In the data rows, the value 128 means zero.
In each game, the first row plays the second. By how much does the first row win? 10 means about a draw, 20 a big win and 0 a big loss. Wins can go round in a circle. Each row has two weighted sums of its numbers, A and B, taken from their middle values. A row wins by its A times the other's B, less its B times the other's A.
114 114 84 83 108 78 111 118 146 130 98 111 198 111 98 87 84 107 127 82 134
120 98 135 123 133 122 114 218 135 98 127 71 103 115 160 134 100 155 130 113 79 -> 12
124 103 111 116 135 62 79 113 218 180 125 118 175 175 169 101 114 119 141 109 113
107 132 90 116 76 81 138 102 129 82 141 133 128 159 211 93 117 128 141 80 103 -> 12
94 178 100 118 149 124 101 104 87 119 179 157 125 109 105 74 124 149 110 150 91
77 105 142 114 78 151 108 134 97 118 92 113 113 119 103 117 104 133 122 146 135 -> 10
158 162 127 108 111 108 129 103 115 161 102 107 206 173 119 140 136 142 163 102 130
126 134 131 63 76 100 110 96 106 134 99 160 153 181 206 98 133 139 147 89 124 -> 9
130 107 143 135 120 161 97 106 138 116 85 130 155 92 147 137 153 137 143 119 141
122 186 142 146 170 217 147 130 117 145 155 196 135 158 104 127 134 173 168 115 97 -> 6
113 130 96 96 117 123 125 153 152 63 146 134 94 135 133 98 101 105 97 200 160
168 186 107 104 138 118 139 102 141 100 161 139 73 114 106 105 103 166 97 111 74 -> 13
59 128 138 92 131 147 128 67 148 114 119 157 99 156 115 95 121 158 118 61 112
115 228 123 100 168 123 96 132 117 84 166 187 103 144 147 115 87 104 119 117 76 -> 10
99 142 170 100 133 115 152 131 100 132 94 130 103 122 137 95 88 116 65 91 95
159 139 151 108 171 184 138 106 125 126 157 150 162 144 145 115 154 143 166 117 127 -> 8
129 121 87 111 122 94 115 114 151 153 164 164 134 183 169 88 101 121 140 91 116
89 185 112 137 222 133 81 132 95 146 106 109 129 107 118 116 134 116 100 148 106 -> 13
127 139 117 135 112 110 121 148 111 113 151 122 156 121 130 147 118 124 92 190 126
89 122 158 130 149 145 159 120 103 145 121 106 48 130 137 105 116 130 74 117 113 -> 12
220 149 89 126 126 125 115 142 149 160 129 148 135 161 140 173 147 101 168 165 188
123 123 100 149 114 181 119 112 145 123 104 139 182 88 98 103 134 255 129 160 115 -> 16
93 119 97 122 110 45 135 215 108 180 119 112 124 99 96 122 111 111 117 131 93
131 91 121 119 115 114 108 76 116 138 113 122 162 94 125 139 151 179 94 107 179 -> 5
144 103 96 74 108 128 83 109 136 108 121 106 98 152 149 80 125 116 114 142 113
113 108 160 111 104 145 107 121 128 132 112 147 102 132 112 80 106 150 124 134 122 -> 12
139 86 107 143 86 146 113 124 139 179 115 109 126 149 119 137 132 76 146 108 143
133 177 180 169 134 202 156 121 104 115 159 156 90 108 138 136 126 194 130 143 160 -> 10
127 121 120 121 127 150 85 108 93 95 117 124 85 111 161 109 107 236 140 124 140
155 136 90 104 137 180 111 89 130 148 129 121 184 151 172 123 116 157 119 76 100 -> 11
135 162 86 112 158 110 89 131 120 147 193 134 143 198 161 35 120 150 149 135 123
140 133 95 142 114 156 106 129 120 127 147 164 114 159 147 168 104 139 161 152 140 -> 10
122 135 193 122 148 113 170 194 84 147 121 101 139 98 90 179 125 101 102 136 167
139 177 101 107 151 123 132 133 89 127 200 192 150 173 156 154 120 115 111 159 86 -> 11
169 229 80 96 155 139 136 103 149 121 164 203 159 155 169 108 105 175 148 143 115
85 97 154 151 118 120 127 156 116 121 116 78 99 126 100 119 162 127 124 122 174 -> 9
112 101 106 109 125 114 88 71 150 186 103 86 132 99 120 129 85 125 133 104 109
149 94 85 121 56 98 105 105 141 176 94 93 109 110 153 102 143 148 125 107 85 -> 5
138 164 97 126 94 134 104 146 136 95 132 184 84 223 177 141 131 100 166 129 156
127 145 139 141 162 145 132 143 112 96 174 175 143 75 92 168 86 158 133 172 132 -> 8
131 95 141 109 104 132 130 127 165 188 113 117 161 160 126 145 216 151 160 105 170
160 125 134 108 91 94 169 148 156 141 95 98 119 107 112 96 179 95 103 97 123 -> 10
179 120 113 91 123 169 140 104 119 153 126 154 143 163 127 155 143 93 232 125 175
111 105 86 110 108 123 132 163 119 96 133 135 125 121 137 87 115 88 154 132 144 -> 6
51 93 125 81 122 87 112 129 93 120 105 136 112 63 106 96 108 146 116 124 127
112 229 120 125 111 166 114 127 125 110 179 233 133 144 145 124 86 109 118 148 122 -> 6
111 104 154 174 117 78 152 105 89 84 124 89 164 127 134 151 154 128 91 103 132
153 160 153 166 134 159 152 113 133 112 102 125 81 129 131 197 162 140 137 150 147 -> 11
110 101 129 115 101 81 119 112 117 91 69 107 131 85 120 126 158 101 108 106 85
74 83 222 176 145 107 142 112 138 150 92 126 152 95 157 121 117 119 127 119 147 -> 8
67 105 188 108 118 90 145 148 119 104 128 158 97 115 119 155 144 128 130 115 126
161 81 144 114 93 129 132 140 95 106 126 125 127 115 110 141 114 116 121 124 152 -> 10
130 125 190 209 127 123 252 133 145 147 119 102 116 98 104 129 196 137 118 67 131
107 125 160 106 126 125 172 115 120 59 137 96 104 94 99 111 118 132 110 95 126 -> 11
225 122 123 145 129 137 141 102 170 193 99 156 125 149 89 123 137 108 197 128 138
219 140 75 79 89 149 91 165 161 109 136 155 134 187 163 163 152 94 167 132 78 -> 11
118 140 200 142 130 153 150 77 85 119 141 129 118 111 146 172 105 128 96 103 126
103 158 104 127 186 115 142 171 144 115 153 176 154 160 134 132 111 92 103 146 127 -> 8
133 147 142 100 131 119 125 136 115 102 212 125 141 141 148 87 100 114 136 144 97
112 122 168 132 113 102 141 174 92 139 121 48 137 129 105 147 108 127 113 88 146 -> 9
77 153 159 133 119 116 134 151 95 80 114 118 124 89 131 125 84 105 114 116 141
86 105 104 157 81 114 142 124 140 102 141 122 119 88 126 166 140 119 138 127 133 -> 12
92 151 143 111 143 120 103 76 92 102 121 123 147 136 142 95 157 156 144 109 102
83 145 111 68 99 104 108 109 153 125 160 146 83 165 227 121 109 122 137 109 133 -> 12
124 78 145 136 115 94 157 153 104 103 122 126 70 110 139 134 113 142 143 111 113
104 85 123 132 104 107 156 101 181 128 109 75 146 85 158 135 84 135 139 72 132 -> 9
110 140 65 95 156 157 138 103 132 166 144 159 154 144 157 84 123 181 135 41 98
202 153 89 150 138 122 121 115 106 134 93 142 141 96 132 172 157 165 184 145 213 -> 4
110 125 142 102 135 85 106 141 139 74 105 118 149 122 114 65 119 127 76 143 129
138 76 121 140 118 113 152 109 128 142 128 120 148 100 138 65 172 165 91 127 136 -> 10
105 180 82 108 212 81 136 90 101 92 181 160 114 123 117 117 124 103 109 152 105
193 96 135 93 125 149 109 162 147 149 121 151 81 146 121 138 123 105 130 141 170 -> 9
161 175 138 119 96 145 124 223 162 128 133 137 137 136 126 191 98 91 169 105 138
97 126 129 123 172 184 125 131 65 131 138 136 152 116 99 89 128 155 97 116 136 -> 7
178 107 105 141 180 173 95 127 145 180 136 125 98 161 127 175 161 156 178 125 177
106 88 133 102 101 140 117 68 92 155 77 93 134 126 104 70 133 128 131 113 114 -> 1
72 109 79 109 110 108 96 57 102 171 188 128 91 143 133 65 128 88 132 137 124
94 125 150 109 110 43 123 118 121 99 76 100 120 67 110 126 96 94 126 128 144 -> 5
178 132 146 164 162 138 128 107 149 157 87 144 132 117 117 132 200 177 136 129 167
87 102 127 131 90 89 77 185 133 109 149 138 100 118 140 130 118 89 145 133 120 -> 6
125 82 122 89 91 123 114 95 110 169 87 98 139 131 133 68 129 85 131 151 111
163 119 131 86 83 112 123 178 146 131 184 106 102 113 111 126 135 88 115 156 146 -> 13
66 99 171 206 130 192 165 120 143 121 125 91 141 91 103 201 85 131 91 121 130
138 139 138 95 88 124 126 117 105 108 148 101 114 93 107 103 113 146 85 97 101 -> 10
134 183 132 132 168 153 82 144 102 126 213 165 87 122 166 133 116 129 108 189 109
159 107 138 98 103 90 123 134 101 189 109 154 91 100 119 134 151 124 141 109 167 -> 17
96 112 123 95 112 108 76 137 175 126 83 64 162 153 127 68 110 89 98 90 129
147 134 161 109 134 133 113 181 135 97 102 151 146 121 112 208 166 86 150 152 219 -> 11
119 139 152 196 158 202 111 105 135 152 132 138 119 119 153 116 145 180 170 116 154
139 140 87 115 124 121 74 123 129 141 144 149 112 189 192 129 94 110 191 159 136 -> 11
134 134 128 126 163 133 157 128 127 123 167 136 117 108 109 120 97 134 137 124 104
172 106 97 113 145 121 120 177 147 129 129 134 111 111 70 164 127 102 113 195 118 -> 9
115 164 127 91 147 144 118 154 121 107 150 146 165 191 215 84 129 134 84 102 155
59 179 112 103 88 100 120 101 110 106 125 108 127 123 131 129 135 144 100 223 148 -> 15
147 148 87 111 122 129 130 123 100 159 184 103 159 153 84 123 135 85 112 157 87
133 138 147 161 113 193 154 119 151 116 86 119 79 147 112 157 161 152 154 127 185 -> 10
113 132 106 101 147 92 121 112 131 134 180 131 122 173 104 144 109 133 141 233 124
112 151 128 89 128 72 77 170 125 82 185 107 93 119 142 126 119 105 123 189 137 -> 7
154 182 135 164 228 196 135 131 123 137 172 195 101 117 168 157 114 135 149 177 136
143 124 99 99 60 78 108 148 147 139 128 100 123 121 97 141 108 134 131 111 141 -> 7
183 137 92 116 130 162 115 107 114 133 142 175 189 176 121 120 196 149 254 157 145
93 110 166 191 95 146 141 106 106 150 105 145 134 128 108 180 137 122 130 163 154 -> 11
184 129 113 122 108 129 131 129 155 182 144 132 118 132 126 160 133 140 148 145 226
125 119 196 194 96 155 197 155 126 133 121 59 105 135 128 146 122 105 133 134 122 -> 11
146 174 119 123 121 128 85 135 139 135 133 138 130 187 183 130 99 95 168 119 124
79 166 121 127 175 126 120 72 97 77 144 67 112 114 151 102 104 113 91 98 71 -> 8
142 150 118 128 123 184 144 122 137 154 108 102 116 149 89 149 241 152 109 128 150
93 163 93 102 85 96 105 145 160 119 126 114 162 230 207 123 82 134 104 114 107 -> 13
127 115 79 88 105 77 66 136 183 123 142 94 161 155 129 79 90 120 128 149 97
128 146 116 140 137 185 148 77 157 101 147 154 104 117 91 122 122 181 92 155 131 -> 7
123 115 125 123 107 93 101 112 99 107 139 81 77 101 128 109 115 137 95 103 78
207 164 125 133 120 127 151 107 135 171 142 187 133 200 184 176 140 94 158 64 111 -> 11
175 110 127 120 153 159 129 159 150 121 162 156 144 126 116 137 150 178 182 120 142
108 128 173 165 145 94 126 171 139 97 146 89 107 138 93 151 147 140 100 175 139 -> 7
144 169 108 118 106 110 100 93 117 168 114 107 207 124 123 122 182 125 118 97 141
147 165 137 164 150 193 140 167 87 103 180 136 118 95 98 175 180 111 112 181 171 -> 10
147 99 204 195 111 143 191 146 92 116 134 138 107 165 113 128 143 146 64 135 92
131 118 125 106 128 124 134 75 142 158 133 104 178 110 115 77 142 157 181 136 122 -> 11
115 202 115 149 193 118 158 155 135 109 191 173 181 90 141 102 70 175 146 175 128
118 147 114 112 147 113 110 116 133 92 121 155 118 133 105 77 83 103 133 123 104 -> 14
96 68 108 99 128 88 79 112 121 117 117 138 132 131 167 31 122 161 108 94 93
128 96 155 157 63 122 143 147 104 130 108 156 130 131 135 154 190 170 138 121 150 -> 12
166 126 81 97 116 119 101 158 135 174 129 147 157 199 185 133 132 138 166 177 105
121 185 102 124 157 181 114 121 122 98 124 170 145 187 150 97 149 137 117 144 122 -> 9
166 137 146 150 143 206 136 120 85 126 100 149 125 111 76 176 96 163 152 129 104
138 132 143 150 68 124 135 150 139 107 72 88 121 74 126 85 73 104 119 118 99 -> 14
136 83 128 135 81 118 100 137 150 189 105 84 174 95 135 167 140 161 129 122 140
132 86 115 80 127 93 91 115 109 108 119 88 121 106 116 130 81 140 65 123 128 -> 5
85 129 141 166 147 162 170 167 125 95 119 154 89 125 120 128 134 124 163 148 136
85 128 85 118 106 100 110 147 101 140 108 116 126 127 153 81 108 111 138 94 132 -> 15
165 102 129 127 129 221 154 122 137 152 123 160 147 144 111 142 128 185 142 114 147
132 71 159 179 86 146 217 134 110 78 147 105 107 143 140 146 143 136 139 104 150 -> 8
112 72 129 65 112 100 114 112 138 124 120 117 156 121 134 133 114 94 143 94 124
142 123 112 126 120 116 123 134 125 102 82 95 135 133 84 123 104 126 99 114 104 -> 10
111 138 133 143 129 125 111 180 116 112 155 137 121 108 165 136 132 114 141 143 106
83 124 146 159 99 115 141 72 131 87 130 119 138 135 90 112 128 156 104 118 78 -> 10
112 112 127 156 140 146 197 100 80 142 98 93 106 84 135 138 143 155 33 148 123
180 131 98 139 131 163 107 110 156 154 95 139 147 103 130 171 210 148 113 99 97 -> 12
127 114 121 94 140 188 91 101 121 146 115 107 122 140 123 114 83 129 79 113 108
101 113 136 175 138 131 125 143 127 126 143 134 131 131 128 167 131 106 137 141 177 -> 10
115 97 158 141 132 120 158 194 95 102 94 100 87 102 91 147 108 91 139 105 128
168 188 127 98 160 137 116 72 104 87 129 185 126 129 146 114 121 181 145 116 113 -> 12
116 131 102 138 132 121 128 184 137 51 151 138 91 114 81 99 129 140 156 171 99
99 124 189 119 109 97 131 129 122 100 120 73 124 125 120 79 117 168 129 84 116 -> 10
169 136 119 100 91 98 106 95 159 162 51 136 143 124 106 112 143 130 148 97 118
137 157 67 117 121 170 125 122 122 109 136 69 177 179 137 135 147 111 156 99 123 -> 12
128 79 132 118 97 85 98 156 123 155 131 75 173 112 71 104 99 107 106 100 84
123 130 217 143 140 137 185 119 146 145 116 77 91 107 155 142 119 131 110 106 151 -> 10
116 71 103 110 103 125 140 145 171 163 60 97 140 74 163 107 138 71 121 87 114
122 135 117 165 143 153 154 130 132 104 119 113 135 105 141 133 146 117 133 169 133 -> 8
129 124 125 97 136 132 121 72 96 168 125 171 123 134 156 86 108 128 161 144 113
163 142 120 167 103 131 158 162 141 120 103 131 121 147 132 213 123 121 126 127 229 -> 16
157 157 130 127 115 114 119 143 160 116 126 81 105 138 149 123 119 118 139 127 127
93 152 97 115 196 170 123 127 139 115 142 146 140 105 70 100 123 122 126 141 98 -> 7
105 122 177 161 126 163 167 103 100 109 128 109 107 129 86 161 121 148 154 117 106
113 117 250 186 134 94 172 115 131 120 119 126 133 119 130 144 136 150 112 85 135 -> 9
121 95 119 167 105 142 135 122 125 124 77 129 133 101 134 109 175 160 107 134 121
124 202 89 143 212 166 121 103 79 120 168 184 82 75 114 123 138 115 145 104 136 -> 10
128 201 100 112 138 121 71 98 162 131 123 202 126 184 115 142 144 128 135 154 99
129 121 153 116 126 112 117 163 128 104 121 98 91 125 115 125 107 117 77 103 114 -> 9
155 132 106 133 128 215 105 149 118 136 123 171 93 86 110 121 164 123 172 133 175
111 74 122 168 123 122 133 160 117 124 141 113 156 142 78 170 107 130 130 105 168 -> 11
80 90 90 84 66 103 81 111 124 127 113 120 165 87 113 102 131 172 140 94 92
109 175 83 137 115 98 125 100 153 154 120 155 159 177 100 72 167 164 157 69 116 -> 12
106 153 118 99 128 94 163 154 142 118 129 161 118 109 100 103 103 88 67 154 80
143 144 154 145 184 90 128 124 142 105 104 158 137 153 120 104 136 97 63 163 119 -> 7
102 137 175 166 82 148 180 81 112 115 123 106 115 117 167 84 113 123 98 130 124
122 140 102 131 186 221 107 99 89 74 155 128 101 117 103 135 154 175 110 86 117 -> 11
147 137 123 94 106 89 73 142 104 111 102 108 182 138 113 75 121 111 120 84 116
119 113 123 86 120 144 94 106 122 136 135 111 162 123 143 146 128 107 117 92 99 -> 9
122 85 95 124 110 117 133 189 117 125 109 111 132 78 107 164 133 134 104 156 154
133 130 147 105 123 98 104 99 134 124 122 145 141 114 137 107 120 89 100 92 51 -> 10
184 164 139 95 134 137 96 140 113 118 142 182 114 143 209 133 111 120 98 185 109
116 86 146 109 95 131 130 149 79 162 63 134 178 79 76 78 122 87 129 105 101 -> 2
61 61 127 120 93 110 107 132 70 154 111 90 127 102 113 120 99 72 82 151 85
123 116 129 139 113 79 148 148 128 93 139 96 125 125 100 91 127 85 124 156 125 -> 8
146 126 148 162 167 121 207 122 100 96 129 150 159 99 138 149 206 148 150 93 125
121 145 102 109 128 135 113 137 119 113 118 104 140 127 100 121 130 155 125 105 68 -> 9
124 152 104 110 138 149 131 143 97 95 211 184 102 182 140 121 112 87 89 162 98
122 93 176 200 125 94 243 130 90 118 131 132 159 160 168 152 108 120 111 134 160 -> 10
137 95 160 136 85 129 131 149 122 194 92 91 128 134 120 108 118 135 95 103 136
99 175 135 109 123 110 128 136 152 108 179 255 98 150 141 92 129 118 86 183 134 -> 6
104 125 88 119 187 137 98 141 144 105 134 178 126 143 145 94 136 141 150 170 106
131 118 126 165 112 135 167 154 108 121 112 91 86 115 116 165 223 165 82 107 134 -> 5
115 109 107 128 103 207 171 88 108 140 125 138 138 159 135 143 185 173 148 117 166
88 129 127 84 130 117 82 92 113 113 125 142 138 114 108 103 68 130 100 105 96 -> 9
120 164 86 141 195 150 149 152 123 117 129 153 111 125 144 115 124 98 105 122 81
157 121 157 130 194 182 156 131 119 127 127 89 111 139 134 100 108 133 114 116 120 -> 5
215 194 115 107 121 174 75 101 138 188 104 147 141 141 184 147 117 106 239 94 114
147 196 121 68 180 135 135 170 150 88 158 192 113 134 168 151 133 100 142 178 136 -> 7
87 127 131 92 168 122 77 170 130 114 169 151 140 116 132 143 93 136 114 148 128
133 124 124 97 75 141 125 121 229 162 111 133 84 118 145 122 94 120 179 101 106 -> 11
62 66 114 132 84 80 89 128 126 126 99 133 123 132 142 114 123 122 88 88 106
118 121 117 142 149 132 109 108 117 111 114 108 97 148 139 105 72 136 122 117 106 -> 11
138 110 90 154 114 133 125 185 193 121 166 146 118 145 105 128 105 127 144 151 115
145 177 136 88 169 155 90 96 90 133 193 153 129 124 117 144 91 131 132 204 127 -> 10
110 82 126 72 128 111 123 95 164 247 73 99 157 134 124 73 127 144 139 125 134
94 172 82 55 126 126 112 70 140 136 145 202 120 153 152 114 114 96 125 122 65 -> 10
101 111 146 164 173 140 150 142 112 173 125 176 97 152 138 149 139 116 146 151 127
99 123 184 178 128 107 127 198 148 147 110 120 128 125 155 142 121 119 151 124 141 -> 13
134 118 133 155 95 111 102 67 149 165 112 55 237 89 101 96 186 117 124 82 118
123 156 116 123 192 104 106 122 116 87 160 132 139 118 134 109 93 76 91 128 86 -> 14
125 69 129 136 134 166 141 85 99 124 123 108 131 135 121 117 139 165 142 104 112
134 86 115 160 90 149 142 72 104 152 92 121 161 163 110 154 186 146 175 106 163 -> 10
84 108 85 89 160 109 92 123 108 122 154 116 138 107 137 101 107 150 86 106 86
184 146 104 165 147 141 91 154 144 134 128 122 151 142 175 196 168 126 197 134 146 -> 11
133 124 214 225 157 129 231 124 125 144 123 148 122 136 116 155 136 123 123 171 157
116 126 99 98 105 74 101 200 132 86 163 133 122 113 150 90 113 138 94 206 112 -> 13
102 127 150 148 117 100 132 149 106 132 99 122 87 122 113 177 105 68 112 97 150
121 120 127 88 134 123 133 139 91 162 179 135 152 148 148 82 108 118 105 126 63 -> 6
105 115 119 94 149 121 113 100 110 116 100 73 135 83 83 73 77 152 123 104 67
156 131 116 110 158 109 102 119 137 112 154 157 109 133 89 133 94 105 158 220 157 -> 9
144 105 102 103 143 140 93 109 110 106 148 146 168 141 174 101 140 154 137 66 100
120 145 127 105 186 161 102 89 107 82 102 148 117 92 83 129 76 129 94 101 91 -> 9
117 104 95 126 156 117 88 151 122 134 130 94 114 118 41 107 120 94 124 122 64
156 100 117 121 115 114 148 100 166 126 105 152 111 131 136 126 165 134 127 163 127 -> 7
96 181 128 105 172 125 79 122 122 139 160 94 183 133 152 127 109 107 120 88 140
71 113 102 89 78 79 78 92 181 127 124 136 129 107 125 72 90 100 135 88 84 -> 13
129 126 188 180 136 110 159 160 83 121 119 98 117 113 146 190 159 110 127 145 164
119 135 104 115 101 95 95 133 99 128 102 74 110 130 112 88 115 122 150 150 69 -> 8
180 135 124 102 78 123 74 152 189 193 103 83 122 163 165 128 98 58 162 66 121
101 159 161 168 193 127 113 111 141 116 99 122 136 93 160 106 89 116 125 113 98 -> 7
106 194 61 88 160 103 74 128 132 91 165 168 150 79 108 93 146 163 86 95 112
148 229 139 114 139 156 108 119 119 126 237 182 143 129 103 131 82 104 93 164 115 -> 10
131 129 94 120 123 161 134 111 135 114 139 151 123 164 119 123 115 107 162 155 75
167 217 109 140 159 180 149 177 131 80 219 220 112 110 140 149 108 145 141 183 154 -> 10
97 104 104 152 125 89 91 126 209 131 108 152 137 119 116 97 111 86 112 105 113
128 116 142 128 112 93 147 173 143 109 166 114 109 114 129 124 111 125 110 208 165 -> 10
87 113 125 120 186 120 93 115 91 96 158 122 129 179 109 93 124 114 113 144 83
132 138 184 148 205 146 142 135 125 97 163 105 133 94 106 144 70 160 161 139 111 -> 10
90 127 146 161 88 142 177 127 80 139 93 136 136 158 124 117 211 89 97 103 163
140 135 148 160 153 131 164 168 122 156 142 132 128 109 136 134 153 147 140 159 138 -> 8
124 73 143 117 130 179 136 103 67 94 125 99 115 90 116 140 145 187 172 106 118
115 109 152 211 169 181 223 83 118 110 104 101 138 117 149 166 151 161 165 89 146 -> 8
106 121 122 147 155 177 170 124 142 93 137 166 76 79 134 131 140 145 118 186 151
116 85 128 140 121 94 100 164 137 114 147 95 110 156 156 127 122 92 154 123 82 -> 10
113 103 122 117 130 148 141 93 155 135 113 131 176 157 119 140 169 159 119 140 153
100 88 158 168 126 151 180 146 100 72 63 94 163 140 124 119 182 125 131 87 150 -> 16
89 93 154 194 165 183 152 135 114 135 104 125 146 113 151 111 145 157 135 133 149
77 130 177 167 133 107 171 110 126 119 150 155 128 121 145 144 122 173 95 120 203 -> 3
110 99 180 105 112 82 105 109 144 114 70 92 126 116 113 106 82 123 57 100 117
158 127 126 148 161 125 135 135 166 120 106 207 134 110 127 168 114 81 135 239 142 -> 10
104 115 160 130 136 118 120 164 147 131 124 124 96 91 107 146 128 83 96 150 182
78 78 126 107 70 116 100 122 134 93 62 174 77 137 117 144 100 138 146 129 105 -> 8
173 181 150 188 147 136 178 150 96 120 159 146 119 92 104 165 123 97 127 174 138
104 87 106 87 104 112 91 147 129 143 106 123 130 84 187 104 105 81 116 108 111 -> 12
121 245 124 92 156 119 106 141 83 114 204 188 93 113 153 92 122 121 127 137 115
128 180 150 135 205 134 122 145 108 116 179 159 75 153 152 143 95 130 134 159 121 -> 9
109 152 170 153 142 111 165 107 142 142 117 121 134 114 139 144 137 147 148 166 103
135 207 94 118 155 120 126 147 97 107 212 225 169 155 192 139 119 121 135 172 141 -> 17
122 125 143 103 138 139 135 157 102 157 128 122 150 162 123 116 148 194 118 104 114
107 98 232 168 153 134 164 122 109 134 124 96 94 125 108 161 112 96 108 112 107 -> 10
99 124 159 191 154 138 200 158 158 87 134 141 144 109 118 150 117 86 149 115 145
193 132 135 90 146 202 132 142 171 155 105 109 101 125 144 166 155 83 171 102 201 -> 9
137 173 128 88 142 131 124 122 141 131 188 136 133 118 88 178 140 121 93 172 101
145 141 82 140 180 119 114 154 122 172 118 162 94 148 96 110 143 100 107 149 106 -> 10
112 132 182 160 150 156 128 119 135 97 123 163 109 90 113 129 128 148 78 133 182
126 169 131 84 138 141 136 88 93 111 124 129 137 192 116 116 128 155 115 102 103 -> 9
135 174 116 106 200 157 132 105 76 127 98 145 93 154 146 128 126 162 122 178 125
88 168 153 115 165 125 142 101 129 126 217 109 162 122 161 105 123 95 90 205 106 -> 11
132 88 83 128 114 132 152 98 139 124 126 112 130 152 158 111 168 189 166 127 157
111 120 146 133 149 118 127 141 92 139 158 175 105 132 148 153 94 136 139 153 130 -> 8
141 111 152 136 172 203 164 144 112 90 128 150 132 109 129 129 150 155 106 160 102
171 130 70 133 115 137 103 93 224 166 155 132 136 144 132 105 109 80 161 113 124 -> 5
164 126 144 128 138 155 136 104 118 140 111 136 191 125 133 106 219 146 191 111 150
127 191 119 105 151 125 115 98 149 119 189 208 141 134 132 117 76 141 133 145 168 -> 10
******
INSTRUCTIONS TO FOLLOW |
Take the entries above and return only the lines from the one with "169 136 119" to the one with "121 95 119 167", both included, unchanged.

YOUR SOLUTION |
169 136 119 100 91 98 106 95 159 162 51 136 143 124 106 112 143 130 148 97 118
137 157 67 117 121 170 125 122 122 109 136 69 177 179 137 135 147 111 156 99 123 -> 12
128 79 132 118 97 85 98 156 123 155 131 75 173 112 71 104 99 107 106 100 84
123 130 217 143 140 137 185 119 146 145 116 77 91 107 155 142 119 131 110 106 151 -> 10
116 71 103 110 103 125 140 145 171 163 60 97 140 74 163 107 138 71 121 87 114
122 135 117 165 143 153 154 130 132 104 119 113 135 105 141 133 146 117 133 169 133 -> 8
129 124 125 97 136 132 121 72 96 168 125 171 123 134 156 86 108 128 161 144 113
163 142 120 167 103 131 158 162 141 120 103 131 121 147 132 213 123 121 126 127 229 -> 16
157 157 130 127 115 114 119 143 160 116 126 81 105 138 149 123 119 118 139 127 127
93 152 97 115 196 170 123 127 139 115 142 146 140 105 70 100 123 122 126 141 98 -> 7
105 122 177 161 126 163 167 103 100 109 128 109 107 129 86 161 121 148 154 117 106
113 117 250 186 134 94 172 115 131 120 119 126 133 119 130 144 136 150 112 85 135 -> 9
121 95 119 167 105 142 135 122 125 124 77 129 133 101 134 109 175 160 107 134 121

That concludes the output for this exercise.